* [PROBLEM DESCRIPTION]: There is material below. Print exactly the lines starting at the line with "(12): [ 20.1" and ending at the line with "[ 51.3 -19.1", ends included, and no others.
============
Each row is a point. The window is the flat piece filled in between its corners: a triangle in 3 columns, a solid with four corners in 4, and so on. A path goes straight from each point to the next, and from the last back to the first. List the points from which the path goes on through the window.

Window, 4 rows:
[[-19.4 -32.3  32.9   1.3]
 [  2.6  32.3 -26.4  10.2]
 [ 17.1  39.3  -6.5   6.4]
 [ 14.9  -1.3  -5.2   7.4]]
Path:
(1): [ 20.8  28.8 -18.3  -8.6]
(2): [  0.1   7.4   4.6 -29.4]
(3): [ 0.6  8.7  7.4 18.2]
(4): [ 20.3  55.2 -39.1  25.9]
(5): [ 15.3  56.0 -49.7 -21.2]
(6): [  0.1 -12.7  23.0 -16.0]
(7): [ -1.4 -11.6  31.5  31.1]
(8): [ 1.5 -6.9 15.8 21.1]
(9): [  4.1  -6.6   5.7 -26.3]
(10): [-5.5 20.8 -0.4 -9.7]
(11): [-5.5 22.2 -0.4 16.7]
(12): [ 20.1  27.2 -12.8  22.4]
Through the window after points: 2

Window, 8 rows:
[[ 30.5   4.3 -48.2  10.5  20.2 -19.3  12.9 -11.1]
 [ 26.5  -0.1  13.8  12.9  -8.3  11.8  13.5  -2.4]
 [ 51.3 -19.1  23.5   5.0  15.0 -12.2 -10.4   7.1]
 [ 21.7 -62.4  -5.1 -49.0  -8.5 -39.7   4.0  -4.9]
 [ -0.1 -15.1   2.0 -65.6  26.3   2.5  14.7  -2.2]
 [ 13.2  25.4  24.1   8.9  21.0 -15.3  27.3  -3.6]
 [ 56.0  28.0  26.7 -15.9  -5.7 -10.4   7.4  -3.4]
 [-49.9  34.7 -14.0  48.0  13.3  -3.7 -35.0  -4.5]]
Path:
(1): [ 16.6  -3.9   1.5   0.0   9.7 -13.5   9.8  15.8]
(2): [ 12.7 -12.5  -6.8 -33.3 -11.9 -23.4  15.6  26.4]
(3): [ 19.1 -16.7   6.4 -23.0   2.0 -10.2   6.0 -46.9]
(4): [ 31.1  -0.2   6.5  15.7   8.7 -14.6  -3.5 -46.9]
(5): [ 24.4   0.4  -6.0   5.0  -3.6 -20.4   2.5  21.7]
(6): [  5.4   5.0   3.2  17.0   9.4  -8.9 -13.8  18.0]
(7): [ 13.3   3.3  10.7  18.7  23.1  -9.0 -20.1 -49.5]
(8): [ 36.7 -22.2   8.4 -29.0   2.9 -24.9   2.5 -50.4]
(9): [ 25.3 -23.7   2.0 -28.9  -4.9 -24.3   6.2  17.3]
(10): [ 27.3   7.3  -9.0 -16.6   2.8 -17.7  11.5  31.6]
(11): [ 30.3  -1.9   3.4  -4.7  11.0  -3.0   6.4 -37.6]
(12): [ 17.0 -10.4  10.9  -4.0  23.5 -12.8   1.9 -21.0]
Through the window after points: 6, 8, 10

Window:
[[  1.6 -10.2  28.4 -16.8  10.6 -41.7  -5.4 -13.7  12.3]
 [ 37.2  42.5 -26.6  18.1   6.7 -26.1  31.7   2.1  20.4]
 [-23.5  11.7  -2.9  30.9  -4.8 -13.9  -9.0  -5.1  -9.1]
 [-38.7 -54.6   7.2 -18.1  -5.4 -19.1   9.7 -40.6   8.1]
 [-23.6   7.8 -22.0   4.7  25.3  18.3   8.8  40.9  -3.0]
 [  6.5   2.5  24.2  15.5  -9.8 -14.1  32.0  12.3  10.0]
 [ 44.5  48.9   3.4  36.1  39.7  75.6  -1.2  -1.5 -16.5]
 [ 20.0 -24.0  11.5 -27.5 -43.1 -31.3  -6.0   4.2  21.5]
 [  9.6  25.0  21.8 -43.3 -30.1 -14.8  17.3 -11.1  22.7]]
Path:
(1): [ 15.7  -9.6   4.5 -10.4  -7.7 -27.7  29.4 -17.5 -26.2]
(2): [ 28.1  23.8   5.2  10.0  14.2  24.5  11.6  -5.4 -32.6]
(3): [17.7 25.0  6.9 12.0 16.3 36.5  1.8 -5.8 12.3]
(4): [21.8 35.1 -7.3 24.7 15.2 16.4  4.0  0.5 29.7]
(5): [ 31.6  23.2   2.9 -10.3   3.1   0.5  27.7  -2.2 -32.6]
(6): [ 12.7 -11.9  18.4 -36.4 -22.2 -16.2  10.7  -2.8 -25.7]
(7): [-19.6  -8.9  20.9   0.6 -19.8  -8.3  -4.4  -6.3  56.0]
(8): [-13.7  11.0   7.1  18.7   0.1  10.1   0.7  13.3  37.9]
(9): [ 15.1   5.7 -10.6  -2.8   2.0  -7.4  29.7   9.8 -37.4]
(10): [ 19.3   1.7   0.4  -4.5  -3.1  -4.2  19.3   5.0 -49.3]
(11): [ 3.5 13.4  2.3 11.2 10.0 16.4  4.3 13.1 22.9]
(12): [ -6.9  -0.3  18.8   5.9  -7.6 -16.7  -6.3 -11.3  46.2]
Through the window after points: 2, 4, 10

Window (11 x 11):
[[ 16.4  32.6 -19.2 -37.0 -16.0 -16.6 -11.9  16.3 -48.5 -27.4  -4.1]
 [ -4.2  36.5 -18.0  28.4  29.2 -14.0 -37.8   7.8  16.5 -32.6   8.8]
 [-26.3  13.5 -39.6  65.1  32.0 -44.2 -17.4  12.9  -4.6  -4.4  28.5]
 [ 25.5   5.0   6.6  -5.1 -21.7  17.0  45.4  28.0   3.3  -9.9 -18.9]
 [ 18.2  28.5 -33.4 -16.8 -11.6  33.1 -11.5  -7.6 -19.4   3.5  -1.8]
 [ 55.9  -2.5 -23.5 -21.3  -9.9 -17.8  36.0 -18.3  26.1  18.8  10.5]
 [ 63.2 -18.6  29.5   5.7 -63.1  14.9  23.6  31.8  21.7   7.4  -7.6]
 [ 31.4 -22.2 -18.9 -43.0 -15.9  11.7  -4.6  10.4 -34.8 -42.9  -5.0]
 [  1.9   5.9   3.7 -13.7 -25.5  -4.5  22.2 -62.4 -17.2 -10.9  27.1]
 [ 26.4   2.6  11.7 -48.2  14.5  12.4 -16.4   1.1 -49.0 -14.0   9.9]
 [-14.1   2.2 -10.7 -13.5  -3.0 -11.4 -17.1   8.7  13.6   2.7   4.9]]
Path:
(1): [22.2 10.2 -6.4 -6.9 -8.3 -1.1  6.4 14.4  2.7 -9.1 23.3]
(2): [ 16.0  11.4 -15.2 -20.6  -9.9  17.6  20.6  19.1   6.4 -20.4  53.7]
(3): [ 17.5  -5.6   2.0  -3.9   3.3  -4.6 -24.1 -19.6 -26.1   1.2 -40.5]
(4): [ -0.6  -0.4 -15.5  18.7   4.4 -22.1 -14.7  -1.3  -1.3  -0.2  -9.5]
(5): [ -5.5  25.8 -18.5  -5.4  -4.1  -1.6   8.5  22.5   4.7 -15.5  63.6]
(6): [ 21.4  14.5  -5.9 -11.1 -17.5   6.1  22.1  23.2  15.5  -7.6  41.9]
(7): [ 12.9 -14.2   1.8  -0.1 -18.9  -8.6 -12.7 -10.9 -17.0  -4.6 -40.7]
(8): [ 22.6  -1.4  -1.5  -9.5 -17.3  -8.1   2.1 -19.9 -14.5  -8.5  -7.2]
(9): [  5.0  21.5  -1.6 -19.7 -33.2  15.7  25.8  13.9  -3.0 -17.4  52.0]
(10): [ 24.9  14.0 -10.1 -22.8 -18.9  25.7  14.3  18.3  -5.5  -3.8  54.1]
(11): [ 25.9   1.8  -2.6  -2.0 -18.3  -6.3   0.9 -20.2  -5.9  -3.4 -31.5]
(12): [ 30.6   1.9   2.0 -21.3 -17.4   5.7   3.1  -9.9 -15.8 -10.0 -21.3]
(13): [ 31.4   6.0  -0.4 -31.7 -30.4  15.8  10.0  11.2  -2.6 -19.0  35.1]
(14): [ -7.3  17.9 -24.2  13.5  11.1 -14.0  -3.2  15.9  -3.8 -15.7  38.4]
(15): [  3.0  -5.9 -25.3  51.5  12.3 -37.5 -26.7  -6.2 -11.2   0.6 -31.6]
(16): [ 35.6  -5.2  -4.8   1.2  -4.9  -9.4  -7.6 -11.0  -4.8  -0.9 -27.9]
Through the window after points: 4, 6, 8, 10, 14, 16

Window (14 x 14):
[[ 20.8 -49.9  13.9   7.0 -21.9  16.4   5.7 -11.7  36.1  19.0  24.7 -28.4
  -14.2  16.5]
 [  9.9 -33.3  -2.7   7.9   4.0   1.2 -37.4  21.2 -44.5 -28.4 -30.6   1.2
   15.7  -2.0]
 [ -1.3  13.3 -40.2 -17.2 -66.9  18.9  -8.8 -16.8   3.4   9.8  41.4   0.8
  -42.1  27.7]
 [ 23.0  19.9  19.7  18.7 -39.3  33.8  44.8  30.8 -31.2 -12.9 -16.0  35.7
  -12.9   6.0]
 [ 10.9 -35.1  22.0  14.2   4.2 -61.7  15.6 -32.6   3.1   5.8   5.0 -58.0
  -22.7  10.4]
 [ -0.2 -32.2  30.8  16.2 -18.5 -37.2 -25.1   7.5  11.5  29.7 -33.3 -55.1
   15.4  18.7]
 [-41.0 -19.9  19.9  15.1   1.5  10.0  -6.3  13.7 -66.4   1.3  -7.5  -4.2
   16.6  11.3]
 [-17.6   4.5   7.3 -42.5 -60.1   5.0  25.4  -8.1  21.1 -32.3  42.1 -11.8
  -23.8  20.9]
 [ 34.4  52.8  14.1  22.2 -18.4  46.8  25.5  20.3  -6.8  -9.3  21.2  21.0
   35.3  -1.5]
 [ 15.2  32.5  45.9  30.9  14.7  43.6   4.6  -4.1   5.8  -3.7 -38.2  13.0
    4.4  -6.8]
 [-12.6 -52.5 -11.3   3.7 -14.6 -37.8   4.9 -34.6  25.0  16.4 -16.0 -18.7
   17.5  18.9]
 [-10.2 -32.7 -10.3  14.1 -10.0 -13.3  27.6 -12.0  17.4  -3.4 -17.6 -76.1
   -8.2   7.0]
 [ 25.6  22.9  12.2 -12.0  22.7  29.6  20.3  37.8 -17.2  14.5 -19.6  17.7
    2.1  14.2]
 [  8.8   6.7  -0.7  46.0   8.7  14.8 -15.0  45.7  42.8  10.9   2.8  29.8
   -5.3   4.0]]
Path:
(1): [  1.9  -2.7  18.2  18.0 -13.3  14.7  10.2   2.1  -8.0 -11.8  -7.4  -4.5
  -1.2  34.0]
(2): [ 13.0   4.1   1.9  21.5  -8.2  12.8  -1.0  11.8 -11.7 -16.7  -7.7  -7.6
   5.8  42.3]
(3): [  7.4 -12.7   5.1  -0.8 -17.1   7.7   0.6   7.1  -9.9   1.9  -3.2  -7.3
  10.2 -34.0]
(4): [ 10.3   2.2  11.4   4.3 -12.0  15.2   8.5  12.6  -2.0  11.6   0.4  -4.0
   4.0 -31.3]
(5): [ 18.6   5.3  15.4  25.2  -9.5  20.1   3.9   9.3  -6.9 -16.0  -6.2   4.5
  12.7  50.3]
(6): [ 16.0 -16.1   3.4  18.4 -10.5  -9.5  14.6  -3.4  -6.2 -15.0  -2.7 -21.4
  -9.2  69.4]
(7): [ -2.0 -15.8  10.4   4.2 -18.0 -12.6  11.2  -7.8  10.4  10.5  -1.1 -26.6
  -5.9 -18.4]
(8): [  6.6 -22.5  18.5   8.3 -11.2  -9.3  -4.0   5.1   4.2  30.2 -17.5 -21.1
  -1.0 -60.0]
(9): [ 15.3 -12.9   3.5  41.9  10.0  -3.0  -1.7  -0.8  -2.9  -3.1 -20.4  -8.2
   9.0  72.6]
(10): [ -0.1 -10.7   1.0  20.4 -21.8  14.1   1.7  -3.5  -3.7 -18.7  11.5  -8.5
 -11.5  63.4]
(11): [ -4.0   3.0 -13.1 -18.9 -38.3   7.8  -5.1   2.2  -5.2  17.6  14.8  -1.3
 -14.7 -24.1]
(12): [-11.2  -4.2  11.2  -0.3 -10.3  11.0   7.3   3.7 -11.2   5.2   1.9   3.1
   0.7 -31.9]
(13): [ 12.7  -2.7   7.6  20.7  -3.9  20.0   7.1   5.0 -15.8 -11.4  -1.5  -3.0
   0.1  47.8]
(14): [  6.3  -6.3  10.6  12.4 -16.1   7.8   4.2   3.5 -14.6 -29.2   2.3  -3.7
  -3.4  45.2]
(15): [ -1.8 -10.3  -1.7 -27.7 -34.5   7.9   2.2  17.0  -0.7   9.1  -4.8  -0.4
  -1.9 -55.5]
(16): [-12.0  -6.6  14.0  -7.6 -16.2   6.3   6.4   8.2 -15.6  13.6   0.8  -2.4
   1.4 -33.2]
Through the window after points: 2, 4, 6, 10, 14, 16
============
* [EXERCISE ANSWER]:
(12): [ 20.1  27.2 -12.8  22.4]
Through the window after points: 2

Window, 8 rows:
[[ 30.5   4.3 -48.2  10.5  20.2 -19.3  12.9 -11.1]
 [ 26.5  -0.1  13.8  12.9  -8.3  11.8  13.5  -2.4]
 [ 51.3 -19.1  23.5   5.0  15.0 -12.2 -10.4   7.1]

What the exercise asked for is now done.